#### [WORK INSTRUCTION]
Reproduce exactly, and only, the lines below from the one containing "[ 85 143 145" through the one containing "[ 82 135 170 115 134 116 130 179]".

Records excerpted from a collection:
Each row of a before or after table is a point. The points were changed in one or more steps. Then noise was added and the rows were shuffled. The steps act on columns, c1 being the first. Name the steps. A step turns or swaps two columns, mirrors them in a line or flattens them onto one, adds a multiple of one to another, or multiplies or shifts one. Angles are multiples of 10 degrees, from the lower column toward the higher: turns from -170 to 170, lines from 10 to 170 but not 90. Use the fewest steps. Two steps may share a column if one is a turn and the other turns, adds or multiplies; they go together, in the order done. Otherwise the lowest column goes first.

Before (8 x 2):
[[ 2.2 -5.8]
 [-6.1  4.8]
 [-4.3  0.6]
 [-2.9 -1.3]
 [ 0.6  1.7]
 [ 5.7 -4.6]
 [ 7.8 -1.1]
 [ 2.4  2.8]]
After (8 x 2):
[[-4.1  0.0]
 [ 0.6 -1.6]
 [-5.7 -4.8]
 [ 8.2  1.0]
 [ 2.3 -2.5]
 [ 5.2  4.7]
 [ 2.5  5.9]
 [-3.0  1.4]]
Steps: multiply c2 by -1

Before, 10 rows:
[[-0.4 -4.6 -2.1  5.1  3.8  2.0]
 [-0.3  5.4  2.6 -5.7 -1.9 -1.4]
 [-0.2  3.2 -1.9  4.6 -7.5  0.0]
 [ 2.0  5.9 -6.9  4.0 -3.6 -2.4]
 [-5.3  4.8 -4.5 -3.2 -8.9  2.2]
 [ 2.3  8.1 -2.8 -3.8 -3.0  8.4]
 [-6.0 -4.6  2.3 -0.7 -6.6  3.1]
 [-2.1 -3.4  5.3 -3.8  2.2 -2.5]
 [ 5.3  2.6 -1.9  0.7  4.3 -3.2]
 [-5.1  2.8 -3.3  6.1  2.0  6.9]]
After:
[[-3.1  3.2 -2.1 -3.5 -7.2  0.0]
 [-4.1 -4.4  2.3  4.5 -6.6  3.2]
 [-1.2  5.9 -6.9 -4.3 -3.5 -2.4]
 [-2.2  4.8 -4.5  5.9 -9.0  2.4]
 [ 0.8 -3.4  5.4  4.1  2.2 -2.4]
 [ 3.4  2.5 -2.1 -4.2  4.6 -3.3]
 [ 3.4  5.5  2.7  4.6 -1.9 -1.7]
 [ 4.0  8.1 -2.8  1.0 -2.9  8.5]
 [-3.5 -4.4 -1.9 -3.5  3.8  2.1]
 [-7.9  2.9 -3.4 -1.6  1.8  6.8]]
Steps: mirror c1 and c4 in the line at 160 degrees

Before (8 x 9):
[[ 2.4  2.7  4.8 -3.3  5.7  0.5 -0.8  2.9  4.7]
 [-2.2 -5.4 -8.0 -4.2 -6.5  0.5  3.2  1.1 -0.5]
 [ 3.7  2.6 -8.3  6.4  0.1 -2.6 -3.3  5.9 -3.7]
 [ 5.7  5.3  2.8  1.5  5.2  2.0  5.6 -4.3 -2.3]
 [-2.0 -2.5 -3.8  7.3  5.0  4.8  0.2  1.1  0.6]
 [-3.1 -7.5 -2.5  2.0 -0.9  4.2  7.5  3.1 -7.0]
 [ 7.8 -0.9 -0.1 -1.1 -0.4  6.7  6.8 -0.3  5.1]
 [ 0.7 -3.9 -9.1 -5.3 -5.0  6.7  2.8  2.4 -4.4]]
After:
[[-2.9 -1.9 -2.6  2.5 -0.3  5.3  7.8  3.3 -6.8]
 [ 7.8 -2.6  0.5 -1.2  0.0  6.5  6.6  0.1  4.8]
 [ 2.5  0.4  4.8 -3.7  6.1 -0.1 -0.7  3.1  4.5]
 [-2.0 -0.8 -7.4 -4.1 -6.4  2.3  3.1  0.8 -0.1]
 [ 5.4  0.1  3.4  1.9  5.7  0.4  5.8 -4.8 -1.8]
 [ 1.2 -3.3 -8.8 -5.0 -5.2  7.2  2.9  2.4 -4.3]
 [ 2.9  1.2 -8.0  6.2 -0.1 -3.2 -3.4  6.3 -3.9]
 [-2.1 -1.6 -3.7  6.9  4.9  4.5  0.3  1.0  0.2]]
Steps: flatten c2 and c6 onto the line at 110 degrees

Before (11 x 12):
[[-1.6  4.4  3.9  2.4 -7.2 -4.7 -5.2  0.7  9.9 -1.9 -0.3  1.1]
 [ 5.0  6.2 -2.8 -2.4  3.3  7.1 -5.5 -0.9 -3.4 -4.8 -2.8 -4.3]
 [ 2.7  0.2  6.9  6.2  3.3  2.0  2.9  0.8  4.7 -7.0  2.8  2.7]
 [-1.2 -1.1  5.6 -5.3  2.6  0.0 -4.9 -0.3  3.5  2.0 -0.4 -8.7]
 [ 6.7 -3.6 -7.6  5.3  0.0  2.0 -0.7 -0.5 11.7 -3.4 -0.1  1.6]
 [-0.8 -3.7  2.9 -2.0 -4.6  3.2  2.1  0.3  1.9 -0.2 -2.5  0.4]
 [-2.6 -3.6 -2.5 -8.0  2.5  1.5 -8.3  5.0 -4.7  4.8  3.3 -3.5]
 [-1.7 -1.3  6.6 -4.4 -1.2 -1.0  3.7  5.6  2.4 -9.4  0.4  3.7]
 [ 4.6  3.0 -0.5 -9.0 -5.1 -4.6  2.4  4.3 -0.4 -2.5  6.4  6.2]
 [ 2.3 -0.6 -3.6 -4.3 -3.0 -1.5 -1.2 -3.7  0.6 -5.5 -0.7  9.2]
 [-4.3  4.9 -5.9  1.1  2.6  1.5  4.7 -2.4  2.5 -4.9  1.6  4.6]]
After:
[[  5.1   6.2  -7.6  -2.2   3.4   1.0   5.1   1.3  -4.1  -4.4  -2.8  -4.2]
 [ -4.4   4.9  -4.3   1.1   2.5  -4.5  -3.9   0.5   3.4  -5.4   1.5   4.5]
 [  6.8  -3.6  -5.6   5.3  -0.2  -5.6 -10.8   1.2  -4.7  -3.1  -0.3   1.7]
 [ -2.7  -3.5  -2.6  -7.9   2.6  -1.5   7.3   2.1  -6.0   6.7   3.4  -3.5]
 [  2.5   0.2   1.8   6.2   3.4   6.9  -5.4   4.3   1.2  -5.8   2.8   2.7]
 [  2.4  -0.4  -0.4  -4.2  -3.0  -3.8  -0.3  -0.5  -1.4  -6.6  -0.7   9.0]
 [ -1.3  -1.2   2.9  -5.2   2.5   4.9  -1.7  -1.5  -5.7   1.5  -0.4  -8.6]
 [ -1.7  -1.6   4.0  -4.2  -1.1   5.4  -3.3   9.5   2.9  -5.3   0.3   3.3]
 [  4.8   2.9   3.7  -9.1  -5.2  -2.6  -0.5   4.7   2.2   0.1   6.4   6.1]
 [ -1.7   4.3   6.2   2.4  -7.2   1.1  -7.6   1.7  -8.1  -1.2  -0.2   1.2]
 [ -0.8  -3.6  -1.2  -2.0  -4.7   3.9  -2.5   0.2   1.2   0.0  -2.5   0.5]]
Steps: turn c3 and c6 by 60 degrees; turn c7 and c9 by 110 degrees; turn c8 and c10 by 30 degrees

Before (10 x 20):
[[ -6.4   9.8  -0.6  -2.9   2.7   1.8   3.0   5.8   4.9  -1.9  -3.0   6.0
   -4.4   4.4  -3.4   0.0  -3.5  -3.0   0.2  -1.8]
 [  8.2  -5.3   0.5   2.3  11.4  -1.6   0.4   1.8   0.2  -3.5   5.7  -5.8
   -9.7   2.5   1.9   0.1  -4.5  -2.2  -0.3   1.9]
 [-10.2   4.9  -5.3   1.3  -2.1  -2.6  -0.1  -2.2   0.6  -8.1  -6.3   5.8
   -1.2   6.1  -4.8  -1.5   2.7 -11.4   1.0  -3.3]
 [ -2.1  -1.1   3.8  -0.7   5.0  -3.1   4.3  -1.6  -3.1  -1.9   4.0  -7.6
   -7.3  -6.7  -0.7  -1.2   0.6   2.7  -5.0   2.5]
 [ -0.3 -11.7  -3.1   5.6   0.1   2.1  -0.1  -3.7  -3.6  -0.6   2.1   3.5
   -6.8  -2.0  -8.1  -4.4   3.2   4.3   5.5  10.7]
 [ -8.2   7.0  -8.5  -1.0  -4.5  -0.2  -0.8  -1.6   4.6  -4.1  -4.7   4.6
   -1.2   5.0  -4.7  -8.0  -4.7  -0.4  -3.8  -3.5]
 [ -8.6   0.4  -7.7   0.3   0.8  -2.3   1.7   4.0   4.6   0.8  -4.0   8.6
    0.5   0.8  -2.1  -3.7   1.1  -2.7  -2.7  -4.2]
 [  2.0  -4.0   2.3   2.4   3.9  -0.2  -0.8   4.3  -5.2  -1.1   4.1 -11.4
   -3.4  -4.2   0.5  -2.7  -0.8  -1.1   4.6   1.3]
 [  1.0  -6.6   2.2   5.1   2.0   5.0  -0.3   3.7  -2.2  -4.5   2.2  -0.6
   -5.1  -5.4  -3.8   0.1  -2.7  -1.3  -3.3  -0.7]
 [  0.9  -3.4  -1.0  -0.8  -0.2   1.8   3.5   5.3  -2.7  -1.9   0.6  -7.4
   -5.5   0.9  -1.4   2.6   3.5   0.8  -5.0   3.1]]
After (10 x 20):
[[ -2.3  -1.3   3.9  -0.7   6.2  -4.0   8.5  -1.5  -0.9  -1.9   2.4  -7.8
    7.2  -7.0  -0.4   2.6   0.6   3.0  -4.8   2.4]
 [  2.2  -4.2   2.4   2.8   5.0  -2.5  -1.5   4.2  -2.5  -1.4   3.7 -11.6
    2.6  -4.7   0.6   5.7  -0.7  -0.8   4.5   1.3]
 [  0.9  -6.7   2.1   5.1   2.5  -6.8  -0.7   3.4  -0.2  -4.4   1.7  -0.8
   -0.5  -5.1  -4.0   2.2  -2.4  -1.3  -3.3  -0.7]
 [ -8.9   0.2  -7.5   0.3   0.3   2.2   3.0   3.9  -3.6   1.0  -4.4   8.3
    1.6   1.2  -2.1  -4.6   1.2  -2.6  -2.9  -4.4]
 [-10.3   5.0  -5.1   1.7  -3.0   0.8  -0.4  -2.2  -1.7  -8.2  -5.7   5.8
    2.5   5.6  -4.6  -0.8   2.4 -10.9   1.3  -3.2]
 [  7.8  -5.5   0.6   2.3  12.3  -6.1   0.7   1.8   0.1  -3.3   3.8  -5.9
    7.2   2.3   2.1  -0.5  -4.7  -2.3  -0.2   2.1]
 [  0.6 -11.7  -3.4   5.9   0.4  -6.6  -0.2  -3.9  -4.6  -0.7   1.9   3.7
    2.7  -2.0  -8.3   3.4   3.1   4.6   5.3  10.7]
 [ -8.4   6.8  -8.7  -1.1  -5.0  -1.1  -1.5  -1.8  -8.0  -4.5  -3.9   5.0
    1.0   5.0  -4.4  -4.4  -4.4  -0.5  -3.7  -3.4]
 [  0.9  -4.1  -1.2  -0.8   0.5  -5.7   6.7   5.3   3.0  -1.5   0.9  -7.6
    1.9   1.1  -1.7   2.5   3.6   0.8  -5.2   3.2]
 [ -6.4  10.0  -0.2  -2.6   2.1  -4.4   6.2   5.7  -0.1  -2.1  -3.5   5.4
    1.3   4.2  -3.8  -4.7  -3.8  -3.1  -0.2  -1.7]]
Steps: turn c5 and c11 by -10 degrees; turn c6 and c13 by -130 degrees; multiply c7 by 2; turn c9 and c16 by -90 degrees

...

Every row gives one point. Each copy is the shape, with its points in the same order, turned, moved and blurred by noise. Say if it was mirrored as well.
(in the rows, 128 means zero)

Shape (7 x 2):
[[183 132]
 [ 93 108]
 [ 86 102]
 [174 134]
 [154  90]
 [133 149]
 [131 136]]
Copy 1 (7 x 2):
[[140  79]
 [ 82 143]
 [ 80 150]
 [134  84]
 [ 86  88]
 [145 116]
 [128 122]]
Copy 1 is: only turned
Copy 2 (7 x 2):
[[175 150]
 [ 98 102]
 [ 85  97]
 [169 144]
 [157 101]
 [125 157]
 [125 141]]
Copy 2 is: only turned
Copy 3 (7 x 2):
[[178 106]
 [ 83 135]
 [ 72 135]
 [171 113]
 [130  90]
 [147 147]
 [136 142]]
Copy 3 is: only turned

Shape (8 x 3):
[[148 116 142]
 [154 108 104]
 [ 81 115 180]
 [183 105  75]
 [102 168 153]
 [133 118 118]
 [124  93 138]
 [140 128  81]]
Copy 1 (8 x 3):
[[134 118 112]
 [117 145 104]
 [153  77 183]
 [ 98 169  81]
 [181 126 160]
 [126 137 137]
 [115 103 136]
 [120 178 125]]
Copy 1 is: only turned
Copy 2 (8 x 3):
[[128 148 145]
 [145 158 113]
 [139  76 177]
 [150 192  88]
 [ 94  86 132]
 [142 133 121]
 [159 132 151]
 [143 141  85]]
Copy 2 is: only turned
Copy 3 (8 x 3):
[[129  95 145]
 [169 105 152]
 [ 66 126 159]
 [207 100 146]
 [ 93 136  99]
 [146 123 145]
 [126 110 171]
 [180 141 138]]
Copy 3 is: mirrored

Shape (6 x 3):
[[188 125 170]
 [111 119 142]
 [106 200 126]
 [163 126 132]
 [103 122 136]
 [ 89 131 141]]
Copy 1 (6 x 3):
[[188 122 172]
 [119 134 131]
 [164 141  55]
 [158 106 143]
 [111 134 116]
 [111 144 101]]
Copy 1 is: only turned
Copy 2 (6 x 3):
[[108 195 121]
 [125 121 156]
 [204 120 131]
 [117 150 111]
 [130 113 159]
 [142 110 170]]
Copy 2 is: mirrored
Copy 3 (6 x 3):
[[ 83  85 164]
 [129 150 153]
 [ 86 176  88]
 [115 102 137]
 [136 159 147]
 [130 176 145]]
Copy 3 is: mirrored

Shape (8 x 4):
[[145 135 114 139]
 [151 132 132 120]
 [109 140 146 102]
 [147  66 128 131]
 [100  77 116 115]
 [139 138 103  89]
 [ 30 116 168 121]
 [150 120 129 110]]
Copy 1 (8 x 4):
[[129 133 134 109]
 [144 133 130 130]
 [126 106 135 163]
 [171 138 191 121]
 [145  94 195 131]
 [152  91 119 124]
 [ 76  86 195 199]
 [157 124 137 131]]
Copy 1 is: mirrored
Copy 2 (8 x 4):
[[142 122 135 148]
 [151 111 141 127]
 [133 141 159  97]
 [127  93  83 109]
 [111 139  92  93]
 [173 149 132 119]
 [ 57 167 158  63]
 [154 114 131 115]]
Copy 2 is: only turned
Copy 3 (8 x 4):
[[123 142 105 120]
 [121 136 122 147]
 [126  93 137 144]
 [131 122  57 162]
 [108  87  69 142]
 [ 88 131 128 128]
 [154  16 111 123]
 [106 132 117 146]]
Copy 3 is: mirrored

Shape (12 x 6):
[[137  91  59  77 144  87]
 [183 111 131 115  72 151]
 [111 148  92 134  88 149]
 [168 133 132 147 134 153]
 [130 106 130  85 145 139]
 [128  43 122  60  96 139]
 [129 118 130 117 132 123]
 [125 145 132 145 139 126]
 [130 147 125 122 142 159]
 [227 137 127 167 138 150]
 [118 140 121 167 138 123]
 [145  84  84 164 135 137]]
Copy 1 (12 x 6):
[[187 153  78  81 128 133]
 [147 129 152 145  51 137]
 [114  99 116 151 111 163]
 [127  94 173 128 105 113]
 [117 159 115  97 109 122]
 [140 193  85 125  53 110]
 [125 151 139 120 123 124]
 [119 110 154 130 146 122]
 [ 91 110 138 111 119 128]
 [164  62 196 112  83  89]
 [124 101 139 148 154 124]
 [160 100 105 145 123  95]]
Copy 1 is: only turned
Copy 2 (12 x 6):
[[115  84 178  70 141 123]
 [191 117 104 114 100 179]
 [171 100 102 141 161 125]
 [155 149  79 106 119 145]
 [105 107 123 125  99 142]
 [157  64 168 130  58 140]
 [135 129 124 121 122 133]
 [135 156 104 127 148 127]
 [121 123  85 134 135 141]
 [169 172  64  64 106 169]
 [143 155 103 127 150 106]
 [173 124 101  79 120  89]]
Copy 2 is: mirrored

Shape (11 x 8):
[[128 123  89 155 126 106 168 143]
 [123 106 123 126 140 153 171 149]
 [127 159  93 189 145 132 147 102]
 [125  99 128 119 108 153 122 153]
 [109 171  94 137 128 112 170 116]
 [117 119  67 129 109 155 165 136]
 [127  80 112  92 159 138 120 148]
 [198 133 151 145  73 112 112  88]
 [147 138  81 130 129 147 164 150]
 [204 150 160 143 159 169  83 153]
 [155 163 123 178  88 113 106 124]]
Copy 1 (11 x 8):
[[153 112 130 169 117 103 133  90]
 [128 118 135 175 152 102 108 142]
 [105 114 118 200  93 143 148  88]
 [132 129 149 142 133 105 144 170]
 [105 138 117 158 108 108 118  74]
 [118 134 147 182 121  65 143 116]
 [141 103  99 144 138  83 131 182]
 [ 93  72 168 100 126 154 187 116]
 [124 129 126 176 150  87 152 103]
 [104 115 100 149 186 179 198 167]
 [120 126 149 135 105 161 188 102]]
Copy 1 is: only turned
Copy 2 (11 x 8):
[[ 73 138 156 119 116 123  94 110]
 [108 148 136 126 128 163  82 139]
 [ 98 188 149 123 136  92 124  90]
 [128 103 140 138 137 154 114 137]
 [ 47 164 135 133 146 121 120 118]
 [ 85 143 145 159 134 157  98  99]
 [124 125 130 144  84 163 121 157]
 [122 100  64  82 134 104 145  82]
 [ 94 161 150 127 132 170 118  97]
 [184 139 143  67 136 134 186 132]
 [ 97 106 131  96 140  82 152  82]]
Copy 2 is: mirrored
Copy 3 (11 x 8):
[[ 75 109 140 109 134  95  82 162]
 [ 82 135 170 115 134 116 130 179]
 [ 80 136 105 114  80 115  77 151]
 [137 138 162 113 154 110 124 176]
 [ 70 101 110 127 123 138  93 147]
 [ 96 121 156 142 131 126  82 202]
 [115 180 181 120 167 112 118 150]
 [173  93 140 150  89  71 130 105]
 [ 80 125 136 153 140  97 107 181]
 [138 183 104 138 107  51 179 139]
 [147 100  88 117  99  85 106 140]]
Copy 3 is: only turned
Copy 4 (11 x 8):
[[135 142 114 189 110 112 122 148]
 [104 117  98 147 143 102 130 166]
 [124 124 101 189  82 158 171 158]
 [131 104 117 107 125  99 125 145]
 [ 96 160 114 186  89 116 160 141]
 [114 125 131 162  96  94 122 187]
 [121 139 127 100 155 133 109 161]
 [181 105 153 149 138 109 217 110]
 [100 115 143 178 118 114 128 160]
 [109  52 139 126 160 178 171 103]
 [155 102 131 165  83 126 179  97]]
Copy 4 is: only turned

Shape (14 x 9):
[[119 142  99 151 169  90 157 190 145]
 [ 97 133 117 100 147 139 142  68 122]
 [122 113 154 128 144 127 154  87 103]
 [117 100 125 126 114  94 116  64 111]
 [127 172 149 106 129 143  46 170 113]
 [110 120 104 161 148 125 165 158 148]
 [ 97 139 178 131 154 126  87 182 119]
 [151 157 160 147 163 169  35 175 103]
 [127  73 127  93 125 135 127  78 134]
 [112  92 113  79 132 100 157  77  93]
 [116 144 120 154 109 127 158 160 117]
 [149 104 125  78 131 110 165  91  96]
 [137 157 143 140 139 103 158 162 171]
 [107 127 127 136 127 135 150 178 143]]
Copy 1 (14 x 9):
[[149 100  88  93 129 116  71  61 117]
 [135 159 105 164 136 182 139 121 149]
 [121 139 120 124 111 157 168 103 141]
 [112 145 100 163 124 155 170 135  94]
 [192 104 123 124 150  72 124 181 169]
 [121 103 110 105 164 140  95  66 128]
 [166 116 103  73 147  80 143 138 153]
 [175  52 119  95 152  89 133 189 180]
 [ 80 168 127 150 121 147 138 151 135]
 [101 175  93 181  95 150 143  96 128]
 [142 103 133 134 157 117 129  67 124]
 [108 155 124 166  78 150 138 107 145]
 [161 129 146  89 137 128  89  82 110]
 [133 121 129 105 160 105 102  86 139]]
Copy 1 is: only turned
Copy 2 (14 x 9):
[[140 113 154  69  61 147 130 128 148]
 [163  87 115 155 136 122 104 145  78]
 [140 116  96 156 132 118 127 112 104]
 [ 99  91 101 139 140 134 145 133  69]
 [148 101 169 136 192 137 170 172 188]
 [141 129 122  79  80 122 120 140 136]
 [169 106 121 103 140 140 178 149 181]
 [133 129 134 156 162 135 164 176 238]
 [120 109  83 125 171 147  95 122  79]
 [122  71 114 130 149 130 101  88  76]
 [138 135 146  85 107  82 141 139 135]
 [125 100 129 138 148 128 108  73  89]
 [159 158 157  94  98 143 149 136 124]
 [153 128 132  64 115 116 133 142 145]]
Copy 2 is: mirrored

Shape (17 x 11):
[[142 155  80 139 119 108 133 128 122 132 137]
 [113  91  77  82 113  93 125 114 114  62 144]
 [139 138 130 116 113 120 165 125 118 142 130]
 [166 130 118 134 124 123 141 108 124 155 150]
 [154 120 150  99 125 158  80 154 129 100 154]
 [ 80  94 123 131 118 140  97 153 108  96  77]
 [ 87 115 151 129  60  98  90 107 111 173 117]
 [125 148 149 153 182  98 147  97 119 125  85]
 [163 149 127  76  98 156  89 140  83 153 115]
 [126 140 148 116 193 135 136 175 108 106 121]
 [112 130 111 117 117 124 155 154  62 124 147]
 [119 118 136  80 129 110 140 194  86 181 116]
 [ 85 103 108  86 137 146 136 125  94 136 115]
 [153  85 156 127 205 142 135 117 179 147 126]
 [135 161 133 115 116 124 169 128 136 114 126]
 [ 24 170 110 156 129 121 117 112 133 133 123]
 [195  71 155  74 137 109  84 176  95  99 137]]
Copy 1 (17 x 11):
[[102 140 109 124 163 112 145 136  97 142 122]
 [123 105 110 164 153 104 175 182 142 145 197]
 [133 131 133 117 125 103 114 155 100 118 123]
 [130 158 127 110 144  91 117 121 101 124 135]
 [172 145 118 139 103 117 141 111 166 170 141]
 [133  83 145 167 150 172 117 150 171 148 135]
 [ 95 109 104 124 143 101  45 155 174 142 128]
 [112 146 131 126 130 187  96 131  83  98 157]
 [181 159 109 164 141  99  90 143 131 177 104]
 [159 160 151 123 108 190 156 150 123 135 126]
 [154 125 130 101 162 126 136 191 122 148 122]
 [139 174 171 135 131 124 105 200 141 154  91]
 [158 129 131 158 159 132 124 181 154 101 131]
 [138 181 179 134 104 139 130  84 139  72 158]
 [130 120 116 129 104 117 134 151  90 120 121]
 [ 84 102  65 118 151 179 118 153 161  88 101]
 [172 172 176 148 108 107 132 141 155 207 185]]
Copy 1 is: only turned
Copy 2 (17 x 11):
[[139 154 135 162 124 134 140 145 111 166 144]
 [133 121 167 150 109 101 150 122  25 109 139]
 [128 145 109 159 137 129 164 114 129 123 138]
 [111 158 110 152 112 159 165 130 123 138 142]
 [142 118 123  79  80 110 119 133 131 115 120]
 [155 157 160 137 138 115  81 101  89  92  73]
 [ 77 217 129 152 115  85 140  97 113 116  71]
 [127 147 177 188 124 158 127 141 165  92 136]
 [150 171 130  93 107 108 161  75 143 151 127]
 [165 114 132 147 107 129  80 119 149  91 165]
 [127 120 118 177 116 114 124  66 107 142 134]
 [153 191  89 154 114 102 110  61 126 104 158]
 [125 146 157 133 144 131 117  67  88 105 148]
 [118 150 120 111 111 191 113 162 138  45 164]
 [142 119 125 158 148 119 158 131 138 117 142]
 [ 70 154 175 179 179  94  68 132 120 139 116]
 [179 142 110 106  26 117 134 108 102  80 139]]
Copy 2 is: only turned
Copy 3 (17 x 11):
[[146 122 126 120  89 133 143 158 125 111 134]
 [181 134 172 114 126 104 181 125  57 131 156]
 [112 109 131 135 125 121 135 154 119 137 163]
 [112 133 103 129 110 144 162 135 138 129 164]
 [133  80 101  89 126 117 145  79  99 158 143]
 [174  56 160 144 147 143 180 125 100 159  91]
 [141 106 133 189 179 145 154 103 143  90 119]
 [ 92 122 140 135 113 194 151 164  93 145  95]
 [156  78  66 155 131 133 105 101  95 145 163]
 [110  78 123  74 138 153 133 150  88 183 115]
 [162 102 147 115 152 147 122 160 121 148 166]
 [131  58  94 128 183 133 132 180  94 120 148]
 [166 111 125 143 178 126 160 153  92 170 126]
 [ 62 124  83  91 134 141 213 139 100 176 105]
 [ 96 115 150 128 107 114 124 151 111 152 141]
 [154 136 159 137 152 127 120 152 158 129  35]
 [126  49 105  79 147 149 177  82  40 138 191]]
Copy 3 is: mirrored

#### [EXERCISE RESULT]
 [ 85 143 145 159 134 157  98  99]
 [124 125 130 144  84 163 121 157]
 [122 100  64  82 134 104 145  82]
 [ 94 161 150 127 132 170 118  97]
 [184 139 143  67 136 134 186 132]
 [ 97 106 131  96 140  82 152  82]]
Copy 2 is: mirrored
Copy 3 (11 x 8):
[[ 75 109 140 109 134  95  82 162]
 [ 82 135 170 115 134 116 130 179]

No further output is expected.